Aim of the exercise =
Looking at the data that follows, count the lines containing the word "scale" and write down only that count.

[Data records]
▬▬▬

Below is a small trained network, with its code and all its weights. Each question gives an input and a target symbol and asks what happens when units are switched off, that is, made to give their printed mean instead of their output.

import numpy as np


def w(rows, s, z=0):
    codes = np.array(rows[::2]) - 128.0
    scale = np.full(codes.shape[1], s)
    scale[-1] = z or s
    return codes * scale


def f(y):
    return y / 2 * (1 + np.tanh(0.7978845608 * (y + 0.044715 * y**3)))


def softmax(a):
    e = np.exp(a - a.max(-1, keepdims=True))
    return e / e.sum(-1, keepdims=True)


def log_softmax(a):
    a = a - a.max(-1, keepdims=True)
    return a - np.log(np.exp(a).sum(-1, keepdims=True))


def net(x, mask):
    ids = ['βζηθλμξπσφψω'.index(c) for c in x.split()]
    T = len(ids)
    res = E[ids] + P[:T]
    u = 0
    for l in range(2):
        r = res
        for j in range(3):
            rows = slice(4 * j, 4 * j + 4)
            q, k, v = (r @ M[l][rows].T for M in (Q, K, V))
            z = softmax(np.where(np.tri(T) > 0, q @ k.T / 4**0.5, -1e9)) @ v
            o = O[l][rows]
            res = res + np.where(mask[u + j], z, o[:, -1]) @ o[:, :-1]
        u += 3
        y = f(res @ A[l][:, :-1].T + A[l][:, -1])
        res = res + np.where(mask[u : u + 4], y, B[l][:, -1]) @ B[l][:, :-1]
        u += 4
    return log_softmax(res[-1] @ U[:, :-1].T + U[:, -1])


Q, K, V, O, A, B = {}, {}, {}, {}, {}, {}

▬▬▬

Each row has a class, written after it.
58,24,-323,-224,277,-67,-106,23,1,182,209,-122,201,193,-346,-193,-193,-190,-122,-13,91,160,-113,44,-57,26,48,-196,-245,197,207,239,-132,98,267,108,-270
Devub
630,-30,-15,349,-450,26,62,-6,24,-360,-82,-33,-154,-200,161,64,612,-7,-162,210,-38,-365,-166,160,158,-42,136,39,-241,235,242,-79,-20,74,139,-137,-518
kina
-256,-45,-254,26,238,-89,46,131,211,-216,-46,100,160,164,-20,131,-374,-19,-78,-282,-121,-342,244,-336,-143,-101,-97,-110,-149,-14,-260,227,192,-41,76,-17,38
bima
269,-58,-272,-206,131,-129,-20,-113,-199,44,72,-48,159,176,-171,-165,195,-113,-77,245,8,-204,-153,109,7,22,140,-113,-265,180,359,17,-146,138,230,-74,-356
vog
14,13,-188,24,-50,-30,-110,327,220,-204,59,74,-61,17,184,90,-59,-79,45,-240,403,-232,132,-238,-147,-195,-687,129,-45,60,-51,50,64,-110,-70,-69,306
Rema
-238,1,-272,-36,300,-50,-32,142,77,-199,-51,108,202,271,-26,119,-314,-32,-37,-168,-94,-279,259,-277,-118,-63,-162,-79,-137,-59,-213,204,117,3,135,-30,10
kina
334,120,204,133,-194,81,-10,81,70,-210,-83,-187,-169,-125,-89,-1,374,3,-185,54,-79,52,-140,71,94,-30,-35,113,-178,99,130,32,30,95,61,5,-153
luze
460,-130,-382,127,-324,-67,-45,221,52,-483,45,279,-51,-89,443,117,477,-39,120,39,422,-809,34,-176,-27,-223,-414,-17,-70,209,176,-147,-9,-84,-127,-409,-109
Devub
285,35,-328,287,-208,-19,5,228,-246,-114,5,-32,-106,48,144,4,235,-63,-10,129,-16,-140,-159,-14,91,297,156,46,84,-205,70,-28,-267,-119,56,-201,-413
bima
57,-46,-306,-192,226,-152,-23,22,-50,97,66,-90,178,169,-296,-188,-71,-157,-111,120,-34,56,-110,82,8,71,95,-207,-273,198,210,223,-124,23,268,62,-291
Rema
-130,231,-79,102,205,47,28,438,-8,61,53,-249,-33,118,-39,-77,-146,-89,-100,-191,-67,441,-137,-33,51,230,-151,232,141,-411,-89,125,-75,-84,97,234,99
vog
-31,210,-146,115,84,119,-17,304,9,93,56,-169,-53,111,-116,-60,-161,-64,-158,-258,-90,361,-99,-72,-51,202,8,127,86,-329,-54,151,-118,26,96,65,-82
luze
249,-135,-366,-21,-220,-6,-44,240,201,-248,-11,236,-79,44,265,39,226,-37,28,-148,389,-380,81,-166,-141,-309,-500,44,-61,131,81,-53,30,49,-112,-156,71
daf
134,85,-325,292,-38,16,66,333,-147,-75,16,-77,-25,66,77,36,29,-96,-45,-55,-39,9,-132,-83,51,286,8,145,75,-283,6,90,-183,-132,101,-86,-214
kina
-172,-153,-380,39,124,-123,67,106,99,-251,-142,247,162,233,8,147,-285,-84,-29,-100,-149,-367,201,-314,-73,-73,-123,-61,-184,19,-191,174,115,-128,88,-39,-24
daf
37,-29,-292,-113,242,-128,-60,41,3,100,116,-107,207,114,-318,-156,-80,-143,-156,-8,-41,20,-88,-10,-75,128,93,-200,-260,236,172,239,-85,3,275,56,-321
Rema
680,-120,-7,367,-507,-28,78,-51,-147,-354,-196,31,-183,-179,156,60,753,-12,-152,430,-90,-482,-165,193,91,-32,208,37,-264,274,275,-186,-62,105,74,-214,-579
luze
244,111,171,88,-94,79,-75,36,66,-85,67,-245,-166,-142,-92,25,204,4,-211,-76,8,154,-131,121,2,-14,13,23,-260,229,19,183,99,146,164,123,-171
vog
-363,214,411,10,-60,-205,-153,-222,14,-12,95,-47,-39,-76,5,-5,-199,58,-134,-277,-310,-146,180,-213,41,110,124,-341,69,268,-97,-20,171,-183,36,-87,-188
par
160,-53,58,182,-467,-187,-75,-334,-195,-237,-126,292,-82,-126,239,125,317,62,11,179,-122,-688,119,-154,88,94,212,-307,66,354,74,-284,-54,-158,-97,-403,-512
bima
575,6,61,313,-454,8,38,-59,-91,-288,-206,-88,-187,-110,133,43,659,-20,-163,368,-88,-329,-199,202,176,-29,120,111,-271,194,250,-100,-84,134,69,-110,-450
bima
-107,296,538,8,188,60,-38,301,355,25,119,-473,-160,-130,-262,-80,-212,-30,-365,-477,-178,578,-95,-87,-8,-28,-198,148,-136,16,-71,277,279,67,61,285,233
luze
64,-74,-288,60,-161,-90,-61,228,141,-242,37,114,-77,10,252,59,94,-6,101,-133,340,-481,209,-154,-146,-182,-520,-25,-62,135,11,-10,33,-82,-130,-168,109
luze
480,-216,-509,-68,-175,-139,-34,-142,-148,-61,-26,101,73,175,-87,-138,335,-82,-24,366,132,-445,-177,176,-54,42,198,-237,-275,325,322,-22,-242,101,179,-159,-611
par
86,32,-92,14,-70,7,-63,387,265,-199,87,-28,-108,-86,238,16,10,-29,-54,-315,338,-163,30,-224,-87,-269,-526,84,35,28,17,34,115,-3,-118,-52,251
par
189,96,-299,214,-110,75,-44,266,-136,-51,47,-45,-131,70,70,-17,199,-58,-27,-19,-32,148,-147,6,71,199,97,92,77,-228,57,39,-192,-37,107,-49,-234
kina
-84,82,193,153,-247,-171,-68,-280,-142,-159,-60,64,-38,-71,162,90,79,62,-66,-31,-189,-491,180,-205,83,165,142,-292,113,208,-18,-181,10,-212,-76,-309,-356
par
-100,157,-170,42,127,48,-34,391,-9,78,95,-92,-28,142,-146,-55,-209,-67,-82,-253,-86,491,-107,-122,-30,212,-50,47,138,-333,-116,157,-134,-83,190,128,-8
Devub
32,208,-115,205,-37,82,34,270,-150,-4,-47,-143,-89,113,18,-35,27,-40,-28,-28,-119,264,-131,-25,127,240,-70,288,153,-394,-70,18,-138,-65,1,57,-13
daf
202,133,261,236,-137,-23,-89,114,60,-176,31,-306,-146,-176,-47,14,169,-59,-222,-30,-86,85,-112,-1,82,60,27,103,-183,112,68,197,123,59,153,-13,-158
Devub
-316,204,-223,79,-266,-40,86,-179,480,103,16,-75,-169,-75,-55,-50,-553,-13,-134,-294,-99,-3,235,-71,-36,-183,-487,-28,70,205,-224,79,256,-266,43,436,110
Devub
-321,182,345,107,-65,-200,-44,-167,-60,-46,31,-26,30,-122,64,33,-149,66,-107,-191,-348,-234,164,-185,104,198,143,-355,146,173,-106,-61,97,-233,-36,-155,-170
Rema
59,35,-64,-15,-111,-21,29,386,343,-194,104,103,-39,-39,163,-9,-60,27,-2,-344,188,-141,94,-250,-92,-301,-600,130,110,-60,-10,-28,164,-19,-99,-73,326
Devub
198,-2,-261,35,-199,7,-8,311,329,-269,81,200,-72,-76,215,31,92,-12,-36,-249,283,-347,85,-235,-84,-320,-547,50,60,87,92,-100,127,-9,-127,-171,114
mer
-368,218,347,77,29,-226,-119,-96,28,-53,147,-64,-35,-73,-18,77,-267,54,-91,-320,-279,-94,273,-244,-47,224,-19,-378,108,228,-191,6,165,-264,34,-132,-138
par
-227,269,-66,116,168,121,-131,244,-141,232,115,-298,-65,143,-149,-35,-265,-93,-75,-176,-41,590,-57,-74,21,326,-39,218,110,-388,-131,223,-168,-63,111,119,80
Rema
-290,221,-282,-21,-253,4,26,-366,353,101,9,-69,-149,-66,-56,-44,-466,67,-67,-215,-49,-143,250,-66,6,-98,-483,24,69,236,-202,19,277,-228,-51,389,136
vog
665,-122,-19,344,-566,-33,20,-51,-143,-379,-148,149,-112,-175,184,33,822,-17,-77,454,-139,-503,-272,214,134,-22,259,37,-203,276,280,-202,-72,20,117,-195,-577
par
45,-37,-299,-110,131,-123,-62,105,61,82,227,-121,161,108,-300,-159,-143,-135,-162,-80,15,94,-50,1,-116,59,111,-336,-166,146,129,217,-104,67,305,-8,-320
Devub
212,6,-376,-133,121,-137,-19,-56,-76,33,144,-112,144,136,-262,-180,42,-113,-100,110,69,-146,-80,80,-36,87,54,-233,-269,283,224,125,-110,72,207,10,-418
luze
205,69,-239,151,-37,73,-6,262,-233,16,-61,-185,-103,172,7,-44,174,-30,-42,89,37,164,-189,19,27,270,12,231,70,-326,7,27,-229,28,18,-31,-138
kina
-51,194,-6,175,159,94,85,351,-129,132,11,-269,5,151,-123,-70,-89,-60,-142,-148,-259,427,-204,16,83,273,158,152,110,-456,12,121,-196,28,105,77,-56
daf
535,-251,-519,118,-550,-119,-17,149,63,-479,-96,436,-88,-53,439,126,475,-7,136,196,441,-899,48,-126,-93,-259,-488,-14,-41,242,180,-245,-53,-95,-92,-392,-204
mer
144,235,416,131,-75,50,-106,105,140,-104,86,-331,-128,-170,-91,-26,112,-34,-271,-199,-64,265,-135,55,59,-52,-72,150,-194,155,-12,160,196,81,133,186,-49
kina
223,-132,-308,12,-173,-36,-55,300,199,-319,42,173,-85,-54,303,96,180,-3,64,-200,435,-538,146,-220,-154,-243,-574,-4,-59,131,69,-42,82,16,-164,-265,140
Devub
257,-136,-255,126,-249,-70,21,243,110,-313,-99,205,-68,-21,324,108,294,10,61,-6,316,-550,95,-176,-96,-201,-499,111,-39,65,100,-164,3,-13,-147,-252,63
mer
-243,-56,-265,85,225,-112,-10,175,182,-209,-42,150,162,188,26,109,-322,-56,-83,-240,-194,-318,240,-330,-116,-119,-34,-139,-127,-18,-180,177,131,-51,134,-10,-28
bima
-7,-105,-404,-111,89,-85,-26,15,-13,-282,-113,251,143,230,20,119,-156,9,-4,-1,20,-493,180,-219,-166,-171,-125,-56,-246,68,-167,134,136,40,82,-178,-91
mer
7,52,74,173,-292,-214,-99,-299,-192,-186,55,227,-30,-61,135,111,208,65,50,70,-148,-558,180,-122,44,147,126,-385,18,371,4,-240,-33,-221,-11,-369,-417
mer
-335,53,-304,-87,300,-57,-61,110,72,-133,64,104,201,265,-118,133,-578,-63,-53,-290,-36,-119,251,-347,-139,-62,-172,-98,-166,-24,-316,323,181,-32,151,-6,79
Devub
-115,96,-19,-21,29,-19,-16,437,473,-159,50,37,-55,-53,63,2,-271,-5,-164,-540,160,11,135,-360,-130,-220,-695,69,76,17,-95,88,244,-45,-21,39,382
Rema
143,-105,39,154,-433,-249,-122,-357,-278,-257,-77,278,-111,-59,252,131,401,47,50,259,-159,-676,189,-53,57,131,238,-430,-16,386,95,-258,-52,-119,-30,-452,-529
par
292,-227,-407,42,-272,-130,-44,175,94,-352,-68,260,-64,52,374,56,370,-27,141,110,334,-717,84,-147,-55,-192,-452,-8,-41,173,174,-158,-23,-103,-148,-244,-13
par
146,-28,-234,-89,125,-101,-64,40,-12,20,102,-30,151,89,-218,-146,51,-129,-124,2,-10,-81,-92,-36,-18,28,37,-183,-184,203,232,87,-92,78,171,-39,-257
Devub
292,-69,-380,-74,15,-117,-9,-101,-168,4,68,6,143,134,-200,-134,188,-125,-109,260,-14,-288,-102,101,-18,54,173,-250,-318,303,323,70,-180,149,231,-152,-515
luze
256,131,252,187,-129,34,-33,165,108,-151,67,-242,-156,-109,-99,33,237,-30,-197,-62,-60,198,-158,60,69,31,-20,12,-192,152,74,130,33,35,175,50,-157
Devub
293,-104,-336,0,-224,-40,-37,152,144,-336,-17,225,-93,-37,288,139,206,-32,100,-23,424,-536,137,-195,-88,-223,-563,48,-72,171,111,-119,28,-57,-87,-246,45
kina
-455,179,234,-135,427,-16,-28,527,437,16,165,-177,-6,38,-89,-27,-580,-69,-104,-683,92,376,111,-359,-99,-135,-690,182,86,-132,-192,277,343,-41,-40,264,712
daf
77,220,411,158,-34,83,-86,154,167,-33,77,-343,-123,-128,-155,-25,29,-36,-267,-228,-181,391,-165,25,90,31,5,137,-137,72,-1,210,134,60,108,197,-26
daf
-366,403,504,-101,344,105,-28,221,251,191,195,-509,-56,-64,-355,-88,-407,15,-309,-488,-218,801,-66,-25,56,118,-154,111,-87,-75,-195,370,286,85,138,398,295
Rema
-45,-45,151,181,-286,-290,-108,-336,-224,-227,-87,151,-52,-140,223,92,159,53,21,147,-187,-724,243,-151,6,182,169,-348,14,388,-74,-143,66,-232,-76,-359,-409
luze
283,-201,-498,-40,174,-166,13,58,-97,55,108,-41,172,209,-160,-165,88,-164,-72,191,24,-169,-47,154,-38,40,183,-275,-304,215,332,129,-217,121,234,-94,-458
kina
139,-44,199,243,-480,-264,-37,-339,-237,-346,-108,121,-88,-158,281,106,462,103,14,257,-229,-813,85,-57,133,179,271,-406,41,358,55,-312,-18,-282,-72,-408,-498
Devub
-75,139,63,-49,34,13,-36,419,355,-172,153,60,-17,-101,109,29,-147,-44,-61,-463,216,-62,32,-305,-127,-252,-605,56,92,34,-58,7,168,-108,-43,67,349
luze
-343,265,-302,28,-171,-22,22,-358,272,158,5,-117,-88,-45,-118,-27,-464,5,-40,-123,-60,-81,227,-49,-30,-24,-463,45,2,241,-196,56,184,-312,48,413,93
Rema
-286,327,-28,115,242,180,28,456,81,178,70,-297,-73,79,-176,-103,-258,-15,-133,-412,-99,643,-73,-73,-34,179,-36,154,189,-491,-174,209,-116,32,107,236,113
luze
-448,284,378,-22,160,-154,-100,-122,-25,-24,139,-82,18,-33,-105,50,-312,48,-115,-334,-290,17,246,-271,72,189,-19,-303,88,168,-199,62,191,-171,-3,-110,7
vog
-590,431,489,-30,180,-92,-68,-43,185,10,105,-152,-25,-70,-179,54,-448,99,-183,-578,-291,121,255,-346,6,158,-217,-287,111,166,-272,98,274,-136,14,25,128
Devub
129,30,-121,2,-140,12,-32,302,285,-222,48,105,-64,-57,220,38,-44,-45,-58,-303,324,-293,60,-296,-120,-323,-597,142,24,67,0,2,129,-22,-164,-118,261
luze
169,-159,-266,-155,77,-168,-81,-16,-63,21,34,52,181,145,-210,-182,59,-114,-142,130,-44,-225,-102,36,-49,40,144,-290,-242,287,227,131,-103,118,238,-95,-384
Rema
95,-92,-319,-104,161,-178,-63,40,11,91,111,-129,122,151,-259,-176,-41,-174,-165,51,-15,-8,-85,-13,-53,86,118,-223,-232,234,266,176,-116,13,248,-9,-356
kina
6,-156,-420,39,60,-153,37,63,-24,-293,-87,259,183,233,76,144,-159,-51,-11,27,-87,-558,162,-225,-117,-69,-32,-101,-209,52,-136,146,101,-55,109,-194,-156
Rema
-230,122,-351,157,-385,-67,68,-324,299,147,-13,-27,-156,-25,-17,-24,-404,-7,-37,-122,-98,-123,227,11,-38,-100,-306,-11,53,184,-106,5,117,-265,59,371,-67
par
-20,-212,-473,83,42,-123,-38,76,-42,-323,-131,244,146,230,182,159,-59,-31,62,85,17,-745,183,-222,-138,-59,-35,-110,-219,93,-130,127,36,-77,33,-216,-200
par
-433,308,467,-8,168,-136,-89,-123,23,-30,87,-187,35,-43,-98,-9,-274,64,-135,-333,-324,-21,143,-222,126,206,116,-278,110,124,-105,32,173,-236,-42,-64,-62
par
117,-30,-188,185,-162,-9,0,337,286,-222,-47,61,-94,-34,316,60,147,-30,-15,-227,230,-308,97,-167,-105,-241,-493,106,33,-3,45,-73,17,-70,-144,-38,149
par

▬▬▬

Task result =
3